PROBLEM STATEMENT: Take the lines below beginning at the line that has "step 3: 21.7" and stopping after the line that has "step 11: 19.0", and print them exactly as they are, with no other lines.

Data excerpts
== Segment start ==
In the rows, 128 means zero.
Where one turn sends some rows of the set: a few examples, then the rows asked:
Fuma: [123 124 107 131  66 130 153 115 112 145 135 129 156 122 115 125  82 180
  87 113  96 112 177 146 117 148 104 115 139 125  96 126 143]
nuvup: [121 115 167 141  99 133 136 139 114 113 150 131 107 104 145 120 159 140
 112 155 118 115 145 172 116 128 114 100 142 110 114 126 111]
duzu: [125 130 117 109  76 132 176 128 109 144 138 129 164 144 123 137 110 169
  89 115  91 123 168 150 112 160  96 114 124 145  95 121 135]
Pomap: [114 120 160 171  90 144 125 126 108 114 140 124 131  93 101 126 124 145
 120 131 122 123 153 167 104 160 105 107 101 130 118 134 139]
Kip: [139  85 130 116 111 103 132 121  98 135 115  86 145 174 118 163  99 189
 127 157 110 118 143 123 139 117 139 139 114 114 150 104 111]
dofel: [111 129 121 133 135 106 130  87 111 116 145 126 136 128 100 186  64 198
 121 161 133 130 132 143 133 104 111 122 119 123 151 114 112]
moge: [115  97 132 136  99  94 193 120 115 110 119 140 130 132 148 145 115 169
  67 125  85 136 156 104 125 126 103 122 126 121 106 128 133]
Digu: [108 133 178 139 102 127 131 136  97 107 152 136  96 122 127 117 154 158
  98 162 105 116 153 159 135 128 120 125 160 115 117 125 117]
== Segment end ==
== Segment start ==
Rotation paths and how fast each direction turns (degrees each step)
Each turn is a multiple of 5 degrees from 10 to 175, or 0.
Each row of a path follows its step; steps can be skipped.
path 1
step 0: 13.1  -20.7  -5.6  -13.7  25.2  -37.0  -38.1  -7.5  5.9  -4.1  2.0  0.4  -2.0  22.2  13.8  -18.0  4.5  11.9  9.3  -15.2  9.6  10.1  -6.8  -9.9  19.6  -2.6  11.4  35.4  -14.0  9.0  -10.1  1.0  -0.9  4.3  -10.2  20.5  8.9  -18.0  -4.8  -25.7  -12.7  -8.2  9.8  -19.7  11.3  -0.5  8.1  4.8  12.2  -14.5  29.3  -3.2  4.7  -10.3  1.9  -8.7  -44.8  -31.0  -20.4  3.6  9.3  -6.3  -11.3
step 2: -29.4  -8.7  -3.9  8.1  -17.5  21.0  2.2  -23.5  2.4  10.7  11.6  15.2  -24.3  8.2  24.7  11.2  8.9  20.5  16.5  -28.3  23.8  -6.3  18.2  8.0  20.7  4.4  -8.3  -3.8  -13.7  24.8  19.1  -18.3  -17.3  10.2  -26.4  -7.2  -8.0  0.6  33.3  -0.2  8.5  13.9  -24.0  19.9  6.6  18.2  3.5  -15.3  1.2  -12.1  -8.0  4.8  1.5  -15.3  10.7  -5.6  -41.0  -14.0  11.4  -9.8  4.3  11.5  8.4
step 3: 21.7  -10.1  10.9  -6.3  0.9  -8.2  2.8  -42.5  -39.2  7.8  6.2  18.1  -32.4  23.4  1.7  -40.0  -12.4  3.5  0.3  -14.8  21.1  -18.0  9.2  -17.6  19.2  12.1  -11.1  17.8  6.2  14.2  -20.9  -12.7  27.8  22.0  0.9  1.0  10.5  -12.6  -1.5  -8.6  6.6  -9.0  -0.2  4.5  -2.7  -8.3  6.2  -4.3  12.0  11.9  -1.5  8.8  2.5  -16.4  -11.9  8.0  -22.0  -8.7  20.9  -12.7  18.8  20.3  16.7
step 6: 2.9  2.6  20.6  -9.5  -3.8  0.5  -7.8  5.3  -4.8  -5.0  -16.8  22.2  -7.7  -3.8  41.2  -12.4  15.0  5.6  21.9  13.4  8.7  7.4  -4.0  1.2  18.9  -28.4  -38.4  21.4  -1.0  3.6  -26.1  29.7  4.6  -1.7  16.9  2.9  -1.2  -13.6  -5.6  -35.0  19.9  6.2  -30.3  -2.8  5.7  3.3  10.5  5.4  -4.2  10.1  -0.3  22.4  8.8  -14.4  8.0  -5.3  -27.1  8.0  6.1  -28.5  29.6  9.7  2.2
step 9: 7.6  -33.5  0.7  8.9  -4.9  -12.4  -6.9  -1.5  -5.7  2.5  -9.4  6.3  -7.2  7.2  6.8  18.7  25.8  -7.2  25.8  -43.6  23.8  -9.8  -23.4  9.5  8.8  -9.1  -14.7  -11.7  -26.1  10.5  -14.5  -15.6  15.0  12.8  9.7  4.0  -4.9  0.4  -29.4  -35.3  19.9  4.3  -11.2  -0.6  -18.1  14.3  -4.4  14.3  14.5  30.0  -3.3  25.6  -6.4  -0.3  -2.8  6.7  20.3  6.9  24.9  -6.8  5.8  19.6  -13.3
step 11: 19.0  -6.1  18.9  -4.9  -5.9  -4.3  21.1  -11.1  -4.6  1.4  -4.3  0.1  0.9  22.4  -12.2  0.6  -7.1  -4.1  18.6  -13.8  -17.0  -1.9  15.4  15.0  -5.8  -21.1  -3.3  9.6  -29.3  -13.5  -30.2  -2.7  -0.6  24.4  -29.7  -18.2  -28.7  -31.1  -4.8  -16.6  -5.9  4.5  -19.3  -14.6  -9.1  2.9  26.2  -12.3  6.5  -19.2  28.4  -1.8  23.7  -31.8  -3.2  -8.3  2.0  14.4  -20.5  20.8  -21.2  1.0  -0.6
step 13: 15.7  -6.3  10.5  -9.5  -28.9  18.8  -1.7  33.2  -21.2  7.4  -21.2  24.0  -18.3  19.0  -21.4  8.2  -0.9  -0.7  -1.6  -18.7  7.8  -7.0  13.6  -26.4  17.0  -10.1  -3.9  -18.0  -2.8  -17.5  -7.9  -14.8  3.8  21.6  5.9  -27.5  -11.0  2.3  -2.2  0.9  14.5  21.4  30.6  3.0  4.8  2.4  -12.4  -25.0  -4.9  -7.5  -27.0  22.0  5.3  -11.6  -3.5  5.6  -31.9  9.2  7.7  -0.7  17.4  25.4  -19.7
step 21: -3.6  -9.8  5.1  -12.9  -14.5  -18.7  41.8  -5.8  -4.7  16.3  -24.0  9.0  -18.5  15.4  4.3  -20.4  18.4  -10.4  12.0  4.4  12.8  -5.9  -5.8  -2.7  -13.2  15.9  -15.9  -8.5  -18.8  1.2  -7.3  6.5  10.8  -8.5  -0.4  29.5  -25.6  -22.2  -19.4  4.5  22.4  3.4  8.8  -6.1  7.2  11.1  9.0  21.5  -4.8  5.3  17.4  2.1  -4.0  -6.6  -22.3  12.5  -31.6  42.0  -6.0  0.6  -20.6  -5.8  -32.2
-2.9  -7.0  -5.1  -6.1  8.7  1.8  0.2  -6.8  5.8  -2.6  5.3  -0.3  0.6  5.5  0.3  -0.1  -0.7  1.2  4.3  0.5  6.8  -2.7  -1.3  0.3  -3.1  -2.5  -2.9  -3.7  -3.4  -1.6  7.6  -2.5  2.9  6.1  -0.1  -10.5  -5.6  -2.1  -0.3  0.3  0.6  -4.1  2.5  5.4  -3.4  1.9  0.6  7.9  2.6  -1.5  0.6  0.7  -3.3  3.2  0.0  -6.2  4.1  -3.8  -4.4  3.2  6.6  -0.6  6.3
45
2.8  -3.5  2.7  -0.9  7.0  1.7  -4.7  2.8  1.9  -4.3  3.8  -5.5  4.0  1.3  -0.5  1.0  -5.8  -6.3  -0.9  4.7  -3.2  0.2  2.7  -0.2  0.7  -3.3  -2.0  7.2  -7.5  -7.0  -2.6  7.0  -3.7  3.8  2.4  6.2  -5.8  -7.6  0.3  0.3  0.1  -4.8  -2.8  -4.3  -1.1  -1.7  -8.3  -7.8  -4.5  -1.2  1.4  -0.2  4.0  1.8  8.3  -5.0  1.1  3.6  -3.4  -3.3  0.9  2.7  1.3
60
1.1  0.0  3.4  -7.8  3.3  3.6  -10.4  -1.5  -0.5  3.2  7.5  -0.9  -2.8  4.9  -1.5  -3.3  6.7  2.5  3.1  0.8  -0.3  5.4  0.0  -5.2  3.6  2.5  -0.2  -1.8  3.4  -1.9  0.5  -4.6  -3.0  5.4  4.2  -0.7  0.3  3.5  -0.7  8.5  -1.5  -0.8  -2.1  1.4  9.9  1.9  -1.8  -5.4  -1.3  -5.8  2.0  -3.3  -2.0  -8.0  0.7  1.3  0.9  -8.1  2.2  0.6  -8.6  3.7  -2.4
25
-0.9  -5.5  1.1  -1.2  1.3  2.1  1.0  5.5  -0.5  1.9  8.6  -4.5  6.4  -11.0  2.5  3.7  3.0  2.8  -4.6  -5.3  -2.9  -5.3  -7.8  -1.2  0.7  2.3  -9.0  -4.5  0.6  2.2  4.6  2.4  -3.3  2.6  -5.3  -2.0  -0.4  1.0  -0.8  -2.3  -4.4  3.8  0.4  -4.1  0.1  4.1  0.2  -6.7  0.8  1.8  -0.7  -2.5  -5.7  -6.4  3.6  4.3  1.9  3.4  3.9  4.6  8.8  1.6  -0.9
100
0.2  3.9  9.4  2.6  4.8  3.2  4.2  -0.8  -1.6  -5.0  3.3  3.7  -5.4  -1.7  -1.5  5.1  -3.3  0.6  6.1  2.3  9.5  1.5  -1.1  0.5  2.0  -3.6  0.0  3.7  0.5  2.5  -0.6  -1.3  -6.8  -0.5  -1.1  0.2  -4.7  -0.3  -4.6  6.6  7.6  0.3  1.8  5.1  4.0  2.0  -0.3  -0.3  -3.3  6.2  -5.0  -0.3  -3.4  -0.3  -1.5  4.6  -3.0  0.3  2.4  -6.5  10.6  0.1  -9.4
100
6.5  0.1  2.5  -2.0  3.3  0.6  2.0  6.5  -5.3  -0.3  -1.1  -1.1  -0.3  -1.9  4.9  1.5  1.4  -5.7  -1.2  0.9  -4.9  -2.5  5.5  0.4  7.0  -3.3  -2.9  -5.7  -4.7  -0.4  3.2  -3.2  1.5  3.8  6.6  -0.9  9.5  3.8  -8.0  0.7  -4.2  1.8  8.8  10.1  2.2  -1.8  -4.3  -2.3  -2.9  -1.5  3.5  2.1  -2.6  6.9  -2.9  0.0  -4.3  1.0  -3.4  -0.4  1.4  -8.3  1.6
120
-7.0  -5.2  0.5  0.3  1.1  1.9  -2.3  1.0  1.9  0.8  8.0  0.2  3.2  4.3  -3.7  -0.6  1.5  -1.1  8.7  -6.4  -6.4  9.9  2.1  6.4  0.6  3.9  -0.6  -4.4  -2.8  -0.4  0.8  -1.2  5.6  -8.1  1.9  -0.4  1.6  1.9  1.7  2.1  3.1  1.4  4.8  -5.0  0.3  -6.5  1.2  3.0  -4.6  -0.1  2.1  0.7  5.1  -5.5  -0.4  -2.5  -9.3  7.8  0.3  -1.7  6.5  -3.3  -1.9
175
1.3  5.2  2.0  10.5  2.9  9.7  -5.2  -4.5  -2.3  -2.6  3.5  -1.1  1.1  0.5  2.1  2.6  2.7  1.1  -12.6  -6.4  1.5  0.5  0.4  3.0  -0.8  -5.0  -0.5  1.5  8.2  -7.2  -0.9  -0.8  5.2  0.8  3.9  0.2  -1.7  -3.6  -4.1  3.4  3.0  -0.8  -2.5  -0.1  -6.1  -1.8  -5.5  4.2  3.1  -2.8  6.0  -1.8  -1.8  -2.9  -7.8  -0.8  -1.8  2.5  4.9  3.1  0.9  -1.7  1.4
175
== Segment end ==
ANSWER TO THIS PROBLEM:
step 3: 21.7  -10.1  10.9  -6.3  0.9  -8.2  2.8  -42.5  -39.2  7.8  6.2  18.1  -32.4  23.4  1.7  -40.0  -12.4  3.5  0.3  -14.8  21.1  -18.0  9.2  -17.6  19.2  12.1  -11.1  17.8  6.2  14.2  -20.9  -12.7  27.8  22.0  0.9  1.0  10.5  -12.6  -1.5  -8.6  6.6  -9.0  -0.2  4.5  -2.7  -8.3  6.2  -4.3  12.0  11.9  -1.5  8.8  2.5  -16.4  -11.9  8.0  -22.0  -8.7  20.9  -12.7  18.8  20.3  16.7
step 6: 2.9  2.6  20.6  -9.5  -3.8  0.5  -7.8  5.3  -4.8  -5.0  -16.8  22.2  -7.7  -3.8  41.2  -12.4  15.0  5.6  21.9  13.4  8.7  7.4  -4.0  1.2  18.9  -28.4  -38.4  21.4  -1.0  3.6  -26.1  29.7  4.6  -1.7  16.9  2.9  -1.2  -13.6  -5.6  -35.0  19.9  6.2  -30.3  -2.8  5.7  3.3  10.5  5.4  -4.2  10.1  -0.3  22.4  8.8  -14.4  8.0  -5.3  -27.1  8.0  6.1  -28.5  29.6  9.7  2.2
step 9: 7.6  -33.5  0.7  8.9  -4.9  -12.4  -6.9  -1.5  -5.7  2.5  -9.4  6.3  -7.2  7.2  6.8  18.7  25.8  -7.2  25.8  -43.6  23.8  -9.8  -23.4  9.5  8.8  -9.1  -14.7  -11.7  -26.1  10.5  -14.5  -15.6  15.0  12.8  9.7  4.0  -4.9  0.4  -29.4  -35.3  19.9  4.3  -11.2  -0.6  -18.1  14.3  -4.4  14.3  14.5  30.0  -3.3  25.6  -6.4  -0.3  -2.8  6.7  20.3  6.9  24.9  -6.8  5.8  19.6  -13.3
step 11: 19.0  -6.1  18.9  -4.9  -5.9  -4.3  21.1  -11.1  -4.6  1.4  -4.3  0.1  0.9  22.4  -12.2  0.6  -7.1  -4.1  18.6  -13.8  -17.0  -1.9  15.4  15.0  -5.8  -21.1  -3.3  9.6  -29.3  -13.5  -30.2  -2.7  -0.6  24.4  -29.7  -18.2  -28.7  -31.1  -4.8  -16.6  -5.9  4.5  -19.3  -14.6  -9.1  2.9  26.2  -12.3  6.5  -19.2  28.4  -1.8  23.7  -31.8  -3.2  -8.3  2.0  14.4  -20.5  20.8  -21.2  1.0  -0.6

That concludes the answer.